## WHAT IS BEING ASKED
Starting at the line below holding "162 121 161" and stopping at the line holding "168 145 139", print every line exactly, both ends included, and leave the rest out.

## RECORDED INFORMATION

Each scene shows the same named points in several views. A view is turned or mirrored, shifted and resized as a whole, has a little noise and may leave points out.
In the rows, zero is written as 128.

Scene 1
View 1
gom: [130 103 133 119 142 125 142 117 118 133 146 120 128 149 104 130 144 175
 125 136 131 120 120 148 140 139 130]
Duzib: [146 101 129  99 170 150 125 123 101 165 160  99 150 190  68 116 192 183
 132  74 132 160 100 100 163 122  92]
peleg: [138  89 134 109 145 134 133 117 122 132 134 108 120 156  99 151 130 158
 124 123 122 116 129 155 126 147 145]
pida: [139  89 130  99 164 149 122 120 114 154 145 101 139 176  77 139 170 169
 127  92 129 136 119 124 141 132 122]
voba: [146 102 153 111 108  99 170 118 128 107 131 110  85 141 130 127  87 177
 128 133 112 131 114 176 136 163 119]
didor: [126 107 140 120 129 113 154 118 124 123 145 123 115 138 115 120 131 185
 127 147 129 122 118 157 143 143 124]
val: [117  65 139  64 155 146 115 124 143 143 123  89 120 155  80 136 167 194
 121  75 133 137 133 129 137 141 125]
zul: [127  86 150  92 116 109 154 121 143 109 121 105  88 132 120 130 108 189
 123 122 119 125 128 170 133 160 126]
temo: [129 111 147 122 108  95 170 118 129 106 140 125  97 127 133 116 103 189
 127 157 123 122 116 174 141 155 121]
gasaz: [161 112 135 110 153 135 143 121  96 154 162 100 135 191  83 117 165 175
 135  85 123 162  92 115 162 131  87]
dalu: [114  66 139  84 138 133 125 121 151 122 112 104 105 131 104 155 126 174
 119 122 127 104 150 167 115 155 161]
bodeb: [168 105 151 106 121 111 167 122 111 122 140  95  94 173 111 125 104 168
 134  98 106 156  97 154 147 157  95]
ladul: [133 109 140 122 126 112 156 118 120 121 143 121 111 142 117 125 123 178
 127 145 126 123 117 160 140 147 124]
sirif: [171 141 138 159 119  99 182 114  86 123 170 129 115 167 126 118 104 156
 136 159 112 138  86 160 155 145 102]
sezeg: [184 139 157 133  95  80 202 119  95 108 159 110  82 169 134  97  82 179
 140 122 100 171  71 162 166 160  65]
sadi: [106 108 147 123 105  92 165 116 142  98 134 138  95 102 142 117 104 199
 121 184 133 100 132 186 135 156 141]
laki: [172 117 152 121 111 100 179 120 106 117 147 104  91 168 121 120  93 167
 135 115 104 154  91 161 151 158  92]
Difi: [157 101 131 118 155 141 134 117 103 146 148 105 134 181  89 147 145 149
 130 108 118 132 113 139 137 138 128]
Dinug: [140 111 140 125 123 109 161 117 117 120 145 121 109 145 120 127 114 173
 127 146 121 124 114 164 140 149 124]
vif: [120  72 136  98 139 133 127 117 142 122 117 108 111 136 107 162 121 161
 119 134 125  98 150 172 111 154 167]
View 2
Duzib: [ 76 159 187 172 106 157 146  72 154 114 194 132 144 124 135  98  77 138
 137  94  84 196 144 109 140  82 101]
vif: [177 119 131 169 100 104 178 130 157 135 122 102 132 134 151  44 162 178
 166 123 123 161 186 138  70 138 142]
dalu: [172 123 137 165  87 103 182 128 160 144 129 113 132 136 140  34 160 187
 161 108 126 164 182 147  79 133 140]
Dinug: [141 117 152 171 135 110 137 119 142 132 152 107 150 136 121 116 125 194
 168 145 139 136 186 131  94 143 153]
Difi: [115 138 157 185 115 139 150 104 153 107 162 110 140 130 152 101 124 145
 145 135 103 175 165 115  90 117 112]
voba: [143 113 151 175 119 103 144 134 149 146 157 114 154 152 102 118 147 219
 152 149 163 127 185 149  83 160 144]
sirif: [115 116 157 183 170 123 108 113 134 112 168 100 160 136 120 177 108 184
 167 180 143 124 185 115  91 148 151]
gom: [138 128 156 165 129 120 148 106 145 130 149 111 143 127 138  88 114 171
 171 123 114 158 178 124 106 120 148]
sezeg: [ 88 118 176 187 143 120 104 120 139 136 199 122 173 160  73 201 114 226
 138 174 179 110 174 138 102 163 131]
pida: [111 148 167 174 100 140 159  90 156 117 167 120 138 126 147  75 110 145
 145 103  92 189 157 118 112  99 110]
gasaz: [ 77 149 184 181 114 151 134  84 151 114 194 127 150 132 126 126  89 153
 134 117 105 176 151 113 126 102 104]
sadi: [186  99 141 148 146  82 143 133 136 162 123 104 148 135 111  90 132 228
 200 138 157 114 207 147 100 154 199]
peleg: [146 128 145 176 109 120 162 117 153 123 143 106 137 134 147  75 141 166
 156 130 115 166 176 129  81 127 129]
ladul: [144 118 153 166 133 111 141 116 144 137 149 110 148 134 123 106 122 193
 170 137 136 141 185 132  99 136 155]
laki: [107 121 165 187 125 122 126 121 147 131 182 118 161 153  98 157 129 204
 136 161 160 131 172 138  89 154 122]
val: [124 145 170 164  69 127 177  99 164 147 166 135 137 137 123  42 123 177
 137  77 110 186 158 142 120 104 111]
bodeb: [103 129 166 188 107 124 138 118 152 131 185 122 156 153 102 137 133 198
 129 146 151 145 166 139  91 144 110]
didor: [145 121 156 160 136 111 143 112 142 140 150 111 148 130 123 100 115 192
 175 130 131 144 184 131 107 132 162]
View 3
Dinug: [136 113 136 134 140 124 125 116 106 141 111 139 124 144 135 124 144 177
 145 133 136 117 102 120 131 129 127]
gasaz: [155  94 166 183 134 140 127 139 130 189 100 108 122 136 123 118 110 126
 146 130 121  90  84 130 141 160 108]
Duzib: [166  85 168 188 138 135 122 148 133 194  89 107 106 143 120 110 112  98
 142 114 101  95  91 120 132 174  88]
sezeg: [125 119 156 158 127 149 143 118 112 159 122 118 151 122 130 134 102 215
 147 171 161  84  79 152 173 127 153]
peleg: [158 107 123 141 138 111 111 110 109 142 104 135 114 139 121 120 155 135
 150 111 130 117 100 113 108 129 108]
sadi: [123 115 120 102 149 112 133 111  91 106 108 161 115 154 150 121 156 220
 138 134 123 143 122 108 137 117 122]
voba: [144 115 121 132 134 116 128 101 100 123 113 137 130 128 124 129 136 197
 145 141 147 111  98 132 144 116 123]
didor: [137 108 139 132 144 122 127 123 107 141 103 141 114 148 139 119 142 175
 142 128 120 124 107 114 132 135 116]
bodeb: [154 108 136 160 128 127 127 110 114 151 111 118 134 120 114 128 118 169
 148 142 148  91  85 142 147 129 121]
temo: [130 115 130 123 142 121 133 112  99 125 110 146 123 143 140 124 140 206
 141 140 133 123 108 121 143 122 125]
ladul: [139 110 135 134 141 121 126 118 106 140 107 140 119 145 136 120 144 174
 144 129 128 120 104 117 131 131 120]
zul: [152 107 115 131 137 106 127 102 100 116 104 139 118 129 123 125 135 190
 142 130 132 119 107 127 142 120 104]
pida: [168  92 144 167 139 120 114 130 123 171  94 121 107 140 119 114 135 105
 146 106 111 108  96 114 116 155  91]
vif: [162 107 103 122 141  95 109  98 100 118 103 147 107 138 120 120 168 145
 148 103 128 131 110 108 104 118  97]
sirif: [114 124 160 143 137 149 129 125 113 169 123 133 142 147 145 127 141 183
 153 153 153 103  85 125 134 132 164]
gom: [144 104 140 141 143 121 120 126 111 151 102 138 112 150 135 116 148 148
 146 119 118 122 105 109 120 141 111]
val: [184  84 126 162 139 102 119 119 116 141  84 121  98 130 109 114 122 125
 138 103 102 112 108 121 133 149  61]
laki: [142 115 141 154 130 134 130 111 111 151 118 121 141 123 121 130 120 185
 149 151 155  92  83 143 152 125 137]
Difi: [156 105 142 159 135 125 111 121 120 171 107 124 118 139 122 119 146 115
 153 114 132 103  88 117 109 143 117]
dalu: [169 102 101 127 141  92 112  99 101 112  97 144 102 134 117 119 158 148
 144 102 121 130 113 111 113 121  84]
View 4
ladul: [163 133 138 133 132 141  94 125 134 159  95 173 120 131 115 117 109 154
 161 133 100 103 156 107 125 121 132]
voba: [167 153 145 140 121 143  94 149 123 149  97 175 109 137 115 133 130 139
 185 131 104  89 162 103 124 101 136]
zul: [157 155 150 145 130 153 106 143 131 159  92 187 114 128 113 134 121 142
 179 138 106 105 150 116 126 101 141]
didor: [162 134 136 136 136 140  95 120 135 161  95 175 124 130 113 114 106 158
 158 133 102 108 151 109 122 122 132]
peleg: [144 125 156 115 129 159 112 121 132 163  87 162 105 111 122 132  93 149
 146 141  98 107 161 129 141 124 138]
Duzib: [107 124 114  69 147 130 108 113 112 125 108 140 159 113 125 117  85 174
  94 114  98 142 135 153 149 121 137]
gom: [150 124 139 121 136 144 101 112 134 161  92 166 124 120 118 115  95 160
 142 135  99 114 152 119 131 128 132]
dalu: [143 144 167 138 135 176 126 125 141 177  79 187 103 107 116 140  97 143
 163 153 104 118 150 136 139 111 145]
sirif: [179 118 120 116 116 111  65 131 117 136 109 143 119 148 121 105 121 157
 160 112  95  74 175  82 117 128 120]
sadi: [188 145 147 177 137 148  93 121 150 185  85 203 111 140 105 111 118 150
 192 146 106  99 151  86 107 121 131]
laki: [159 146 129 114 116 125  82 156 108 125 111 152 121 142 121 129 134 144
 169 114 101  85 166 103 127 100 133]
vif: [151 132 173 137 129 176 123 119 143 184  75 180  91 106 119 138  91 141
 162 156 101 107 160 129 140 122 142]
bodeb: [145 149 133 106 119 132  94 154 108 126 108 151 122 132 123 138 128 144
 161 117 102  95 159 118 136  97 138]
Difi: [135 115 142  90 126 145 104 119 120 146  96 141 116 112 127 127  90 156
 126 128  95 107 163 133 147 128 135]
temo: [177 146 138 153 130 138  89 134 135 161  96 184 118 140 111 117 124 149
 182 134 103  95 155  93 115 113 133]
View 5
pida: [128 154 124 129  92 103 108 141 134 197 145 108 143 129 144 181 108 100
 145 135 125 110 147 150 122 132 164]
gasaz: [150 150 127 148  76 101 110 103 108 166 151 118 129 116 149 164 115 102
 127 112 145 143 131 135 127 140 172]
Difi: [131 140 117 114  92 115 116 150 134 161 142 111 140 117 140 170 114 110
 127 136 119  99 131 132 134 144 149]
val: [104 143 146 150 115 131 114 148 141 242 131 109 150 138 159 158  90 103
 143 125 133 102 157 165 124 111 182]
Dinug: [ 91 104 102 123 108 152 137 174 109 144 132 113 143  94 138 131  83 115
  85 110 122 101 125 128 107 121 134]
zul: [ 71  97 123 138 131 176 142 181 122 181 115 114 150 102 152 111  74 121
  83 105 127  87 131 140 121 109 148]
laki: [115  99 123 144 103 160 143 134 106 125 124 127 129  88 156 103 101 126
  72  93 142 117 104 113 145 136 151]
temo: [ 70  87  99 132 118 171 146 185 101 147 126 113 145  87 141 111  67 117
  66  98 127 101 125 130  97 107 132]
sezeg: [119  88 118 161  97 167 151 113  78  97 126 135 120  72 157  82  97 127
  47  69 157 145  93 100 137 133 151]
vif: [ 74 114 115 102 133 157 129 213 152 196 120 101 162 118 139 150  84 118
 115 143  99  53 145 147 122 118 135]
bodeb: [118 108 132 143 105 155 137 133 115 144 124 126 133  97 158 114 104 124
  86 101 140 114 111 119 150 136 158]
peleg: [101 124 115 109 113 137 123 181 140 177 130 107 150 114 141 158  97 113
 118 136 109  78 136 140 126 129 143]
voba: [ 81  89 118 134 124 179 146 172 115 151 115 120 142  91 151 101  80 126
  71 100 128  91 116 124 131 119 142]

In a view up to two points have been moved. Name them for each view, in the order of its rows, or write -.
view 1 => val, zul
view 2 => -
view 3 => gasaz
view 4 => dalu
view 5 => bodeb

## ANSWER TO THIS PROBLEM
vif: [120  72 136  98 139 133 127 117 142 122 117 108 111 136 107 162 121 161
 119 134 125  98 150 172 111 154 167]
View 2
Duzib: [ 76 159 187 172 106 157 146  72 154 114 194 132 144 124 135  98  77 138
 137  94  84 196 144 109 140  82 101]
vif: [177 119 131 169 100 104 178 130 157 135 122 102 132 134 151  44 162 178
 166 123 123 161 186 138  70 138 142]
dalu: [172 123 137 165  87 103 182 128 160 144 129 113 132 136 140  34 160 187
 161 108 126 164 182 147  79 133 140]
Dinug: [141 117 152 171 135 110 137 119 142 132 152 107 150 136 121 116 125 194
 168 145 139 136 186 131  94 143 153]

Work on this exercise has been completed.